------ TASK MATERIAL ------

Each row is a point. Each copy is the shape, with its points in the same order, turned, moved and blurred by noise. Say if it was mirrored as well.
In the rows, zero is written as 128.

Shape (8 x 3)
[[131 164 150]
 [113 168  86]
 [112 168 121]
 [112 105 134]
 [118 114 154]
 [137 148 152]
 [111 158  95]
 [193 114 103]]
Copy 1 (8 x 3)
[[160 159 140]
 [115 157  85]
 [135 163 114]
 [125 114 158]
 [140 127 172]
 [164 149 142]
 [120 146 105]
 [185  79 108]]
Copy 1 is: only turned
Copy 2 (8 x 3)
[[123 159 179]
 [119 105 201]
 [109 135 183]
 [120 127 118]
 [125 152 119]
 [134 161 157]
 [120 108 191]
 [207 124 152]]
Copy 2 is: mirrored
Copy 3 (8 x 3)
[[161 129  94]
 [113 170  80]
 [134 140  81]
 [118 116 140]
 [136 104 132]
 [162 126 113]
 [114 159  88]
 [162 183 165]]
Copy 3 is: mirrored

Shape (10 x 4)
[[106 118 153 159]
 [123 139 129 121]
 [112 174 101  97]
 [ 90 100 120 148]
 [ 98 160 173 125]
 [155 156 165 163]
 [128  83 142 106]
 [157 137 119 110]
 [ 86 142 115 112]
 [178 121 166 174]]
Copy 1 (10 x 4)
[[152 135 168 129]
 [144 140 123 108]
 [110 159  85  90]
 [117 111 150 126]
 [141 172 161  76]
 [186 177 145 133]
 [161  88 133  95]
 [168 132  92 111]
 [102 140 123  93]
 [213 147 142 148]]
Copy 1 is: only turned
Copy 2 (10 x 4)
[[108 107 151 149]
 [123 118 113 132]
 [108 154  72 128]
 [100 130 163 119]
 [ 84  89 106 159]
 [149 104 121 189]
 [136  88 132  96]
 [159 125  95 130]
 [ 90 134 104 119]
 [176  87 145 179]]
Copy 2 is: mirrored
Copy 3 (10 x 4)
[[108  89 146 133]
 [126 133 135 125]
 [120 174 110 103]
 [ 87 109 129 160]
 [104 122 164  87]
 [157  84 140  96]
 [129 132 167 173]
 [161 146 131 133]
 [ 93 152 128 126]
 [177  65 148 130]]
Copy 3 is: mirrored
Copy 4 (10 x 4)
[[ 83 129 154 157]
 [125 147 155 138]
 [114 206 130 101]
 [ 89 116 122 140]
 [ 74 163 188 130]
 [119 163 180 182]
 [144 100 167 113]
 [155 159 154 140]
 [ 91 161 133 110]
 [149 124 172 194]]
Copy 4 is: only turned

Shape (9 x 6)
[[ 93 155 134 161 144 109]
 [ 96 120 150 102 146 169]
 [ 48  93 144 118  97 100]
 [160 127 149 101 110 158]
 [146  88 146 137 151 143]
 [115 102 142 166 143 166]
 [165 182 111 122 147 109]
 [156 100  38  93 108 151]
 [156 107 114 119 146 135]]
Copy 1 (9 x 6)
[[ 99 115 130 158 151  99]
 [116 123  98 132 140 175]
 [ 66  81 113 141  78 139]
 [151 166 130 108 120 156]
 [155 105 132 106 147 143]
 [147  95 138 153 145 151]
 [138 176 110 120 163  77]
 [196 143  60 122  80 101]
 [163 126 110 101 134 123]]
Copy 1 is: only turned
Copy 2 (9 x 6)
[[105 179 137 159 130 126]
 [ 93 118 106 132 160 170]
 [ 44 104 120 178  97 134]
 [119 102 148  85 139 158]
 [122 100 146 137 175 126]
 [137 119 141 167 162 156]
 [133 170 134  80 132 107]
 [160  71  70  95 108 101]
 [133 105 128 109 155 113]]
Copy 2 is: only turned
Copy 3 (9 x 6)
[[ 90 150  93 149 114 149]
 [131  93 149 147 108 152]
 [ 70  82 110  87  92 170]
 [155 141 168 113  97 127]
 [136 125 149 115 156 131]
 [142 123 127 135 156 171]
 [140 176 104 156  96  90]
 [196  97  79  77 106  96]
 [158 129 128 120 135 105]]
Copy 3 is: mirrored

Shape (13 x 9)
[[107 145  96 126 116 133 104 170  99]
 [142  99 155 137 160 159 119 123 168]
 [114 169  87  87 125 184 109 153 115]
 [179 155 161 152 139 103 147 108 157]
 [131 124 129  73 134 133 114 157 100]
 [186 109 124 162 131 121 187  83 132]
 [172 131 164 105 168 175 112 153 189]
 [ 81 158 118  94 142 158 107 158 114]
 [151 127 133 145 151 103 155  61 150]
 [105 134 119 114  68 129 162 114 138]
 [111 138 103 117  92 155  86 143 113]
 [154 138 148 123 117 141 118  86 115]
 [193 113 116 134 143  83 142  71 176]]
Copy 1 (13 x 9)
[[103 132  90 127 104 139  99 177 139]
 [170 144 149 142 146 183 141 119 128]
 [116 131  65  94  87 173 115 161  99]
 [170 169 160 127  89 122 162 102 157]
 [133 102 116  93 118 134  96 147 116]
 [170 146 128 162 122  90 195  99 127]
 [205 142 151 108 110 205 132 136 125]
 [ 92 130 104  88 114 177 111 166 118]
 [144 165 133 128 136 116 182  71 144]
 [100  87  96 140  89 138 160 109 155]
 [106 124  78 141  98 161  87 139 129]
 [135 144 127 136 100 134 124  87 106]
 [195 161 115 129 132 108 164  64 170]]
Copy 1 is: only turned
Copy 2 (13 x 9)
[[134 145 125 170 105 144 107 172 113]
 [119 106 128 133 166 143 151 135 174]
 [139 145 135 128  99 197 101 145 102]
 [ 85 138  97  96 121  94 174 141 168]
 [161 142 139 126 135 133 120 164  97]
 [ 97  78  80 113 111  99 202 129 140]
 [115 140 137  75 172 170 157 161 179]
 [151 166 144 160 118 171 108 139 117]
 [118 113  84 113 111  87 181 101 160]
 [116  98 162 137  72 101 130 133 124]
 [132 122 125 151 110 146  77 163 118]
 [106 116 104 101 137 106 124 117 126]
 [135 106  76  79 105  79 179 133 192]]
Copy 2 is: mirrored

------

◆ EXERCISE INSTRUCTIONS:
Line by line, retype the records with no changes.

◆ RESPONSE AREA:
Each row is a point. Each copy is the shape, with its points in the same order, turned, moved and blurred by noise. Say if it was mirrored as well.
In the rows, zero is written as 128.

Shape (8 x 3)
[[131 164 150]
 [113 168  86]
 [112 168 121]
 [112 105 134]
 [118 114 154]
 [137 148 152]
 [111 158  95]
 [193 114 103]]
Copy 1 (8 x 3)
[[160 159 140]
 [115 157  85]
 [135 163 114]
 [125 114 158]
 [140 127 172]
 [164 149 142]
 [120 146 105]
 [185  79 108]]
Copy 1 is: only turned
Copy 2 (8 x 3)
[[123 159 179]
 [119 105 201]
 [109 135 183]
 [120 127 118]
 [125 152 119]
 [134 161 157]
 [120 108 191]
 [207 124 152]]
Copy 2 is: mirrored
Copy 3 (8 x 3)
[[161 129  94]
 [113 170  80]
 [134 140  81]
 [118 116 140]
 [136 104 132]
 [162 126 113]
 [114 159  88]
 [162 183 165]]
Copy 3 is: mirrored

Shape (10 x 4)
[[106 118 153 159]
 [123 139 129 121]
 [112 174 101  97]
 [ 90 100 120 148]
 [ 98 160 173 125]
 [155 156 165 163]
 [128  83 142 106]
 [157 137 119 110]
 [ 86 142 115 112]
 [178 121 166 174]]
Copy 1 (10 x 4)
[[152 135 168 129]
 [144 140 123 108]
 [110 159  85  90]
 [117 111 150 126]
 [141 172 161  76]
 [186 177 145 133]
 [161  88 133  95]
 [168 132  92 111]
 [102 140 123  93]
 [213 147 142 148]]
Copy 1 is: only turned
Copy 2 (10 x 4)
[[108 107 151 149]
 [123 118 113 132]
 [108 154  72 128]
 [100 130 163 119]
 [ 84  89 106 159]
 [149 104 121 189]
 [136  88 132  96]
 [159 125  95 130]
 [ 90 134 104 119]
 [176  87 145 179]]
Copy 2 is: mirrored
Copy 3 (10 x 4)
[[108  89 146 133]
 [126 133 135 125]
 [120 174 110 103]
 [ 87 109 129 160]
 [104 122 164  87]
 [157  84 140  96]
 [129 132 167 173]
 [161 146 131 133]
 [ 93 152 128 126]
 [177  65 148 130]]
Copy 3 is: mirrored
Copy 4 (10 x 4)
[[ 83 129 154 157]
 [125 147 155 138]
 [114 206 130 101]
 [ 89 116 122 140]
 [ 74 163 188 130]
 [119 163 180 182]
 [144 100 167 113]
 [155 159 154 140]
 [ 91 161 133 110]
 [149 124 172 194]]
Copy 4 is: only turned

Shape (9 x 6)
[[ 93 155 134 161 144 109]
 [ 96 120 150 102 146 169]
 [ 48  93 144 118  97 100]
 [160 127 149 101 110 158]
 [146  88 146 137 151 143]
 [115 102 142 166 143 166]
 [165 182 111 122 147 109]
 [156 100  38  93 108 151]
 [156 107 114 119 146 135]]
Copy 1 (9 x 6)
[[ 99 115 130 158 151  99]
 [116 123  98 132 140 175]
 [ 66  81 113 141  78 139]
 [151 166 130 108 120 156]
 [155 105 132 106 147 143]
 [147  95 138 153 145 151]
 [138 176 110 120 163  77]
 [196 143  60 122  80 101]
 [163 126 110 101 134 123]]
Copy 1 is: only turned
Copy 2 (9 x 6)
[[105 179 137 159 130 126]
 [ 93 118 106 132 160 170]
 [ 44 104 120 178  97 134]
 [119 102 148  85 139 158]
 [122 100 146 137 175 126]
 [137 119 141 167 162 156]
 [133 170 134  80 132 107]
 [160  71  70  95 108 101]
 [133 105 128 109 155 113]]
Copy 2 is: only turned
Copy 3 (9 x 6)
[[ 90 150  93 149 114 149]
 [131  93 149 147 108 152]
 [ 70  82 110  87  92 170]
 [155 141 168 113  97 127]
 [136 125 149 115 156 131]
 [142 123 127 135 156 171]
 [140 176 104 156  96  90]
 [196  97  79  77 106  96]
 [158 129 128 120 135 105]]
Copy 3 is: mirrored

Shape (13 x 9)
[[107 145  96 126 116 133 104 170  99]
 [142  99 155 137 160 159 119 123 168]
 [114 169  87  87 125 184 109 153 115]
 [179 155 161 152 139 103 147 108 157]
 [131 124 129  73 134 133 114 157 100]
 [186 109 124 162 131 121 187  83 132]
 [172 131 164 105 168 175 112 153 189]
 [ 81 158 118  94 142 158 107 158 114]
 [151 127 133 145 151 103 155  61 150]
 [105 134 119 114  68 129 162 114 138]
 [111 138 103 117  92 155  86 143 113]
 [154 138 148 123 117 141 118  86 115]
 [193 113 116 134 143  83 142  71 176]]
Copy 1 (13 x 9)
[[103 132  90 127 104 139  99 177 139]
 [170 144 149 142 146 183 141 119 128]
 [116 131  65  94  87 173 115 161  99]
 [170 169 160 127  89 122 162 102 157]
 [133 102 116  93 118 134  96 147 116]
 [170 146 128 162 122  90 195  99 127]
 [205 142 151 108 110 205 132 136 125]
 [ 92 130 104  88 114 177 111 166 118]
 [144 165 133 128 136 116 182  71 144]
 [100  87  96 140  89 138 160 109 155]
 [106 124  78 141  98 161  87 139 129]
 [135 144 127 136 100 134 124  87 106]
 [195 161 115 129 132 108 164  64 170]]
Copy 1 is: only turned
Copy 2 (13 x 9)
[[134 145 125 170 105 144 107 172 113]
 [119 106 128 133 166 143 151 135 174]
 [139 145 135 128  99 197 101 145 102]
 [ 85 138  97  96 121  94 174 141 168]
 [161 142 139 126 135 133 120 164  97]
 [ 97  78  80 113 111  99 202 129 140]
 [115 140 137  75 172 170 157 161 179]
 [151 166 144 160 118 171 108 139 117]
 [118 113  84 113 111  87 181 101 160]
 [116  98 162 137  72 101 130 133 124]
 [132 122 125 151 110 146  77 163 118]
 [106 116 104 101 137 106 124 117 126]
 [135 106  76  79 105  79 179 133 192]]
Copy 2 is: mirrored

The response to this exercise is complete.